[Data shown — start]
Each point is reached from the start by the listed moves, each made once or not at all, plus a little noise. Say if it took an odd or an even number of moves. Then give how often each move was made.
In the rows, 128 means zero.

Moves:
(1): [186 111 152 148 129 136]
(2): [126 155 151 139 128 160]
(3): [122  81 164 120 138 140]
Start: [101 120 107  79 121 124]
Points:
[ 97  71 144  72 129 138] -> odd (0, 0, 1)
[150  79 189 101 135 180] -> odd (1, 1, 1)
[105 119 105  78 122 126] -> even (0, 0, 0)

Moves:
(1): [156 132 124 138  90 138 126 133 130 114]
(2): [116 159 112 130 123 131 134 125 127 122]
(3): [129 163 161 125 113 131 123 117 122 151]
(4): [134 119 117 166 121 120 143 136 120 135]
(5): [155 148 133 119 169 116 125 120 155 118]
(6): [144 123 112 138 146 184 133 107 141 130]
(7): [118 113 137 114 122 123 158 123 144 131]
(8): [125 140 135 122 148 159 145 175 108 112]
(9): [ 95 113 123 156 137 136 114 142 168 126]
Start: [125 135 129 114 121 126 154 163 113 118]
Points:
[152 173 157 117  71 140 150 157 109 127] -> even (1, 0, 1, 0, 0, 0, 0, 0, 0)
[142 156 102 172 154 212 206 199 182  82] -> even (1, 1, 0, 1, 1, 1, 1, 1, 1)
[129 143 143 177 101 220 201 202 148 122] -> odd (1, 0, 1, 1, 0, 1, 1, 1, 1)
[151 195 141 110  93 228 206 176 116 106] -> even (1, 1, 1, 0, 0, 1, 1, 1, 0)
[117  99 115 173  83 126 187 190 166 112] -> even (1, 0, 0, 1, 0, 0, 1, 0, 1)
[150 144 124 142 132 129 132 177 178  94] -> odd (1, 0, 0, 0, 1, 0, 0, 0, 1)
[ 84 184 141 140 114 143 143 167 143 136] -> odd (0, 1, 1, 0, 0, 0, 0, 0, 1)

Moves:
(1): [113 104  84  87  94 137  95 107 123 130 153 152 100 125  86]
(2): [119 165 120 129 131 108 129 105 128 116 131 139 116 128 156]
(3): [126 149 135 105 133 135 137 114 108 123 125 132 105 138 120]
(4): [145 100 149 152 162 136 117 134 164 140 152 129 111 148 128]
(5): [128  77 121 109 145 131 156 114 139 115 137 139 154 147 105]
(6): [135 137 120 137 133 132 144 157 133 135 130 117 153 148 136]
(7): [152 140 134 142 111 113 136 117 129 125 132 123 150 133 122]
(8): [133 133 136 121 139  97 125 157 144 113 106 109 130 113 102]
(9): [115 131 122 106 106 141 112 127 133 120 120 117 128 137 135]
(10): [143 124 108 118 112 142 145 127 143 142 125 137 135 127 146]
(11): [146 108 136 117 120 113 116 127 114 135 155 131 118 138 146]
(12): [129 110 159 128 117  91 123 147 147 158 137 168 157 131 122]
(13): [157 146 117 125 142 124 106 109 115 141 120 123 160 125 124]
(14): [155 115 118 148 129 105 121 130 124 132 103 141 150 154 130]
Start: [104 122 117 120 126 130  79 147 156 124 119 149 119 114 154]
Points:
[163  23 164  77 154  82 104 165 225 155 159 198 136 156 129] -> odd (0, 0, 1, 1, 1, 0, 0, 1, 0, 1, 1, 1, 0, 0)
[151  58 113  68 105 128  56 161 196 189 200 223 104 168 144] -> odd (1, 0, 1, 1, 0, 1, 0, 0, 0, 1, 1, 1, 0, 0)
[111 172  65  23  58 101  59 102 171  97 118 158  81 114 127] -> odd (1, 1, 1, 0, 0, 0, 1, 1, 1, 1, 0, 0, 0, 0)
[168  61  90  80 130 103  46 110 142 127 113 160 191 175 151] -> odd (0, 0, 0, 0, 1, 0, 0, 0, 1, 0, 1, 0, 1, 1)
[153  78 168  92 131 105  73 157 194 185 175 213 102 155 175] -> odd (0, 0, 1, 1, 0, 0, 0, 0, 0, 1, 1, 1, 0, 0)
[165 129  54  89 143  90  86 152 196 117  63 148 215 174 162] -> even (0, 1, 0, 0, 1, 1, 0, 1, 1, 1, 0, 0, 1, 1)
[Data shown — finish]
• Exercise: From the listing above, the lines starting with the one that has "(7): [152 140" and running through the one that has "(13): [157 146" should be copied exactly, ends included.

• Answer below:
(7): [152 140 134 142 111 113 136 117 129 125 132 123 150 133 122]
(8): [133 133 136 121 139  97 125 157 144 113 106 109 130 113 102]
(9): [115 131 122 106 106 141 112 127 133 120 120 117 128 137 135]
(10): [143 124 108 118 112 142 145 127 143 142 125 137 135 127 146]
(11): [146 108 136 117 120 113 116 127 114 135 155 131 118 138 146]
(12): [129 110 159 128 117  91 123 147 147 158 137 168 157 131 122]
(13): [157 146 117 125 142 124 106 109 115 141 120 123 160 125 124]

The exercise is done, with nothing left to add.